**Task inputs**
****

A small network was shown many inputs. Here are its activations along a few directions, one row for each input.
Each table varies a few parts of the input and shows all the possible inputs, shuffled.
Descriptions start from the smaller parts, as in this example, which fits no table here: values(3) and (point or ring(11) or (line(4) and ring(8))).
Shared parts are said once, and a part with two or three values counts as separate values.

Other details of the inputs vary at random and push rows far along two fixed directions, the same in every table; ignore that.
To show where, the next rows are all for the same input, with only those details redrawn:
5 13 -14 -7 -17 -17 -11 16 4 -2 -15 2 -11
-4 -24 18 15 0 37 17 -6 7 19 3 -20 -12
6 22 -6 -4 -22 -4 -9 23 17 15 -27 -3 -19
-3 -35 -18 -4 9 -26 -6 -19 -33 -42 33 7 11
-6 -39 21 18 7 43 21 -15 -1 14 15 -22 -10

Rows:
r1: -27 -10 -9 5 54 -37 -7 -18 -50 -27 46 7 -10
r2: -9 -30 34 23 -7 39 15 0 0 21 2 -17 -10
r3: 4 22 -1 -31 32 -26 -8 27 -20 24 -9 7 -21
r4: -3 -21 33 10 15 32 17 2 26 20 12 -8 6
r5: 9 13 -3 -4 10 -16 -9 -12 -7 -46 17 19 18
r6: 3 29 14 9 -20 44 15 -11 28 29 -19 -23 3
r7: -7 -13 1 -7 -6 12 12 -18 15 7 2 -18 18
r8: 8 30 0 -16 -7 -19 -11 22 31 -7 -22 13 2
r9: 11 29 -23 5 0 -6 -8 4 -13 8 -19 23 -10
r10: 12 37 -8 -4 15 -5 -3 6 9 -2 -19 30 6
r11: 1 14 15 -5 -9 -17 -14 20 17 -11 -12 17 9
r12: -10 -24 29 9 -10 31 15 -14 13 21 -1 -23 15
r13: 4 33 -10 0 -4 19 10 -7 14 31 -30 4 9
r14: -8 -49 19 20 14 33 19 -12 -10 15 29 -17 -1
r15: 5 13 -14 -7 -17 -17 -11 16 4 -2 -15 2 -11
r16: 2 -16 -16 7 8 -15 -7 -29 -42 -50 38 12 10
r17: 0 17 -16 -17 -20 -25 -8 11 19 11 -12 -3 19
What is each input in this table made of? -> values(2) or (values(3) and line(5))
Change only the line(5) part in r14. List by row number the other rows that result. -> r2, r9, r15, r16

Rows:
r18: 2 -4 4 12 7 19 8 -9 -3 5 2 4 0
r19: 8 34 -9 -19 -26 -28 -17 35 24 13 -34 6 -2
r20: 0 -8 4 -1 16 -4 0 4 -8 -3 10 4 -5
r21: 3 -7 -15 -13 -7 -24 -8 -2 -4 -21 4 8 13
r22: -7 -8 2 -2 12 -5 2 -12 -7 -9 11 1 12
r23: 2 -4 -3 -2 -3 5 4 -13 1 1 2 0 18
r24: 4 8 -2 -7 -10 0 0 2 10 8 -13 -1 9
r25: 1 -6 20 11 -10 45 20 -2 26 33 -14 -21 -4
r26: -3 11 18 5 10 27 11 3 14 26 -9 -11 -11
r27: -2 5 -7 -11 13 -23 -8 2 -9 -14 8 9 2
r28: -9 -42 12 11 6 11 8 -18 -9 -19 31 -11 7
r29: 1 -5 -7 -3 19 -9 -1 -10 -17 -17 14 9 4
r30: 1 -5 -2 -4 16 -9 -2 -2 -11 -10 10 8 -2
r31: 2 9 24 12 -15 29 5 19 24 28 -19 -13 -19
r32: -5 -24 13 20 -1 36 16 -25 3 0 15 -16 5
r33: 4 5 -19 -6 5 -26 -11 -1 -17 -25 4 21 6
r34: 2 1 11 11 15 28 13 -9 2 16 2 -4 -6
r35: 8 34 8 2 -25 10 -7 28 27 22 -35 -1 -20
r36: -6 -43 11 2 14 14 13 -24 -10 -8 26 -7 19
r37: -5 -23 -31 -11 9 -45 -15 -13 -45 -37 28 11 5
r38: 2 23 -22 -12 -17 -35 -20 28 -6 7 -19 3 -20
r39: 8 25 -14 -8 -8 -24 -15 22 3 -4 -20 19 -8
r40: 2 -13 -17 -5 -1 -13 -1 -19 -12 -25 16 7 23
r41: -1 -12 15 13 1 26 10 -11 -1 0 6 -7 -1
r42: -8 -14 10 0 12 2 5 -8 -1 0 10 -3 6
r43: 5 24 -13 -8 -25 -24 -17 18 14 -11 -18 6 -5
r44: -5 0 10 -3 13 -2 1 8 1 5 6 -2 -6
r45: -2 15 10 5 8 21 9 -2 11 20 -5 -6 -5
r46: 2 35 -19 -13 -7 -34 -16 7 3 -10 -13 15 11
r47: -4 -4 8 17 -2 39 17 -8 1 37 -7 -21 -18
r48: 2 22 -15 -4 -13 -8 -7 13 -3 17 -21 -5 -19
r49: 0 -7 11 14 -2 26 10 -13 -1 2 5 -5 1
r50: -3 -24 -8 3 2 -10 -2 -22 -17 -36 25 1 15
r51: -12 -29 25 9 17 20 14 -8 2 11 18 -14 3
r52: 7 23 3 -7 -26 1 -4 30 33 26 -32 -7 -11
r53: 4 5 -19 -10 2 -39 -18 11 -16 -27 4 24 3
Changing only one part turns r43 into r32. The same change can be made to r21. Which row results? -> r40
What is each input in this table made of? -> line(4) and (point or ring(8))
A walk changes only the ring(8) part. It starts at r52 and steps to r28. List the rest of the walk in order. -> r31, r53, r20, r44, r51, r19
A walk changes only the ring(8) part. It starts at r24 and steps to r22. List the rest of the walk in order. -> r26, r29, r33, r41, r50, r25
A walk changes only the line(4) part. It starts at r38 and steps to r37. List the rest of the walk in order. -> r48, r47

Rows:
r54: 12 33 -19 -2 -19 -15 -15 32 -1 24 -32 3 -26
r55: 8 -7 -12 -1 13 11 11 -35 -22 -22 19 8 27
r56: -8 -32 22 1 -4 21 9 -11 7 5 18 -23 1
r57: -1 11 -24 -4 26 -35 -13 -22 -28 -45 31 23 7
r58: -3 22 -17 -15 24 -34 -12 -4 -6 -19 12 17 5
r59: -5 8 10 8 16 -3 -5 11 -18 -6 4 13 -14
r60: 9 24 -21 -25 -24 -41 -20 36 14 0 -23 8 -19
r61: -2 -29 -23 -1 -5 -11 1 -12 -27 -20 20 -3 -4
r62: 7 0 2 9 -1 9 -1 14 -3 22 -16 -4 -27
r63: 4 35 -24 -10 -36 -49 -25 14 5 -20 -26 11 7
r64: 14 13 24 9 2 52 19 -10 22 22 -12 -4 -1
r65: 10 15 -27 -25 8 -31 -5 -15 -13 -24 5 18 33
r66: -12 -50 -6 -10 8 -19 -3 -29 -28 -38 38 -8 24
r67: 5 -11 18 -2 19 37 22 -22 10 15 -2 -8 17
r68: -4 -20 2 8 -9 -12 -4 -18 -11 -29 23 -1 16
r69: -6 -1 7 0 -16 -4 0 1 15 8 -10 -13 11
r70: -11 -17 12 8 -10 16 14 -13 8 16 6 -24 14
r71: 0 23 -16 0 20 -28 -12 -6 -13 -38 14 21 2
r72: -10 -19 -24 6 38 -13 3 -45 -45 -40 48 8 17
r73: 7 -6 23 -2 17 36 19 -16 15 14 3 -4 14
r74: -6 27 -9 -11 8 -20 -8 18 -11 21 -13 7 -9
r75: 1 52 -3 -8 9 -15 -9 24 26 7 -21 8 -10
r76: 1 60 -38 -23 3 -50 -20 15 2 -4 -18 16 1
r77: -6 -35 18 11 -7 26 7 -19 -4 -7 22 -20 -2
r78: 3 47 9 -5 -38 -13 -13 40 46 21 -42 -6 -5
r79: -11 -11 25 4 27 15 10 0 -9 22 11 -2 -12
r80: 4 -13 -11 -12 14 -37 -14 9 -21 -13 15 13 -4
r81: -7 -34 21 14 -5 27 8 -13 -1 -14 21 -20 0
r82: 4 -8 -14 -13 15 -47 -19 18 -22 -28 14 18 1
r83: -4 4 16 1 -19 3 1 7 24 16 -9 -13 4
r84: 2 34 -10 -17 -38 -10 -14 26 25 24 -33 -16 -8
r85: -5 5 24 15 13 26 9 4 -6 26 -1 0 -26
r86: -3 -14 19 4 -6 25 12 22 24 23 -9 -18 -21
r87: 2 6 -1 -2 -13 7 2 4 24 16 -23 6 15
r88: -7 6 -12 -16 21 -39 -14 6 -28 -9 3 18 1
r89: 4 -9 23 21 6 31 7 18 5 21 -6 -9 -28
r90: -7 4 21 16 12 32 10 4 -7 34 -12 -7 -25
r91: 3 6 4 17 -21 40 14 -5 22 30 -20 -5 6
r92: -8 -32 7 11 -10 27 11 -23 -10 -1 19 -26 3
r93: -11 -7 15 18 18 33 15 -8 -22 28 7 -8 -15
r94: 7 10 5 12 -17 14 -1 9 23 -3 -15 13 9
r95: -6 -7 -1 12 -18 6 5 -14 -2 -1 4 -15 12
r96: -6 -47 20 13 16 25 18 -24 3 -13 28 2 30
r97: 12 6 24 11 8 43 19 -11 16 2 -3 0 6
r98: -1 -17 -32 -13 1 -34 -8 -19 -19 -34 20 21 42
r99: 0 -4 -13 -6 -21 -20 -14 -4 -9 -23 -1 -4 2
r100: 1 21 17 15 -30 11 -2 17 31 10 -22 -11 -6
r101: -5 27 7 -9 12 -21 -12 30 0 9 -13 14 -12
r102: 0 -16 10 13 -13 38 16 6 13 28 -15 -22 -30
r103: 9 23 -10 -4 -27 -13 -12 37 18 1 -27 3 -28
r104: -2 -26 -24 -18 1 -38 -8 0 -20 -28 14 5 3
r105: -1 -25 19 10 2 32 16 -12 20 15 6 -1 16
r106: -5 -20 -5 -14 -6 -30 -15 -2 -9 -37 21 -1 16
r107: 9 -13 -9 -4 18 1 6 -35 -23 -33 17 14 26
r108: 9 38 -14 -12 -16 -18 -14 41 12 40 -38 -2 -24
r109: -10 -4 -7 -3 35 -7 5 -23 -12 -11 20 2 8
r110: 5 -15 19 17 6 31 7 8 -1 26 0 -10 -28
r111: 6 -13 25 1 23 32 21 -17 11 -2 12 -2 20
r112: 1 -12 10 20 -10 40 15 -12 17 17 -13 -1 8
r113: -6 -46 14 7 27 15 13 -10 -19 12 20 -12 -6
r114: 13 39 -9 -7 -39 -7 -13 44 30 25 -44 -1 -39
r115: 2 42 -23 -4 7 -22 -12 0 -3 -9 -13 14 -9
r116: 11 10 -36 -12 -16 -49 -26 -4 -11 -49 4 41 27
r117: -7 -33 1 1 1 20 16 -3 -2 18 10 -22 -9
What is each input in this table made of? -> values(2) and line(4) and ring(8)
Changing only the line(4) part turns r58 into r109. The same change can be made to r64. Which row results? -> r107
Changing only the line(4) part turns r101 into r74. The same change can be made to r78. Which row results? -> r70
Change only the line(4) part in r73. List by row number the other rows that result. -> r65, r67, r111
Change only the values(2) part in r62. List by row number the other rows that result. -> r113

Rows:
r118: 3 11 12 -4 -3 21 9 2 20 20 -18 -11 -2
r119: -9 -29 7 9 22 19 16 -32 -12 -3 22 -3 22
r120: -13 -31 21 18 6 23 10 -16 -5 -2 19 -14 -1
r121: 2 -9 24 14 -7 54 23 -11 16 32 -7 -28 -10
r122: -2 -8 -13 7 5 -8 -2 -21 -19 -26 15 14 14
r123: 0 -20 -18 -3 0 -15 -2 -16 -14 -23 23 -2 11
r124: 6 33 -6 -9 11 -22 -15 25 -3 6 -12 14 -18
r125: -16 -38 17 4 17 9 12 -22 -10 -6 27 -14 14
r126: 1 -21 -3 3 -4 -5 -4 -1 -10 -16 6 8 2
r127: -1 19 5 -5 -8 -18 -12 17 10 -3 -7 4 0
r128: -9 -13 25 10 25 39 21 -4 2 41 1 -16 -21
r129: 3 -23 1 -4 9 -15 -2 -2 -13 -23 20 14 14
r130: 7 41 3 2 -10 7 -4 17 24 22 -28 9 -2
r131: -3 -9 -13 2 22 -20 -5 -5 -33 -24 18 11 -10
r132: 1 -8 -1 -3 9 -7 0 -4 2 -16 17 5 9
r133: -3 -13 24 22 -4 53 21 -3 26 29 -6 -22 -17
r134: 2 17 -12 -14 -8 -18 -6 12 17 2 -14 2 2
r135: 4 36 -15 -7 -8 -11 -10 26 -1 24 -25 0 -27
r136: -1 -21 -2 -8 4 -11 0 -1 -6 -7 5 4 13
r137: 10 33 3 -10 -10 -1 -6 17 19 4 -21 5 -3
r138: 6 21 -23 -4 -14 -19 -9 -3 -7 -7 -8 10 10
r139: -4 2 -16 -8 -13 -33 -16 1 -13 -20 7 1 8
r140: 10 19 -4 -4 -30 1 -7 26 19 27 -32 -4 -12
r141: 7 10 -17 -9 -8 -23 -13 -4 -10 -32 -1 14 5
Changing only one part turns r137 into r118. The same change can be made to r124. Which row results? -> r128
What is each input in this table made of? -> values(4) and (point or line(5))
List by row number the other rows that have the values(4) part in common with r138. -> r121, r123, r135, r139, r140
List by row number the other rows that have the values(4) part in common with r141. -> r120, r122, r126, r131, r133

****

**To do**
Every line in the records above that contains the word "Changing" is to be copied out.

**Your solution**
Changing only one part turns r43 into r32. The same change can be made to r21. Which row results? -> r40
Changing only the line(4) part turns r58 into r109. The same change can be made to r64. Which row results? -> r107
Changing only the line(4) part turns r101 into r74. The same change can be made to r78. Which row results? -> r70
Changing only one part turns r137 into r118. The same change can be made to r124. Which row results? -> r128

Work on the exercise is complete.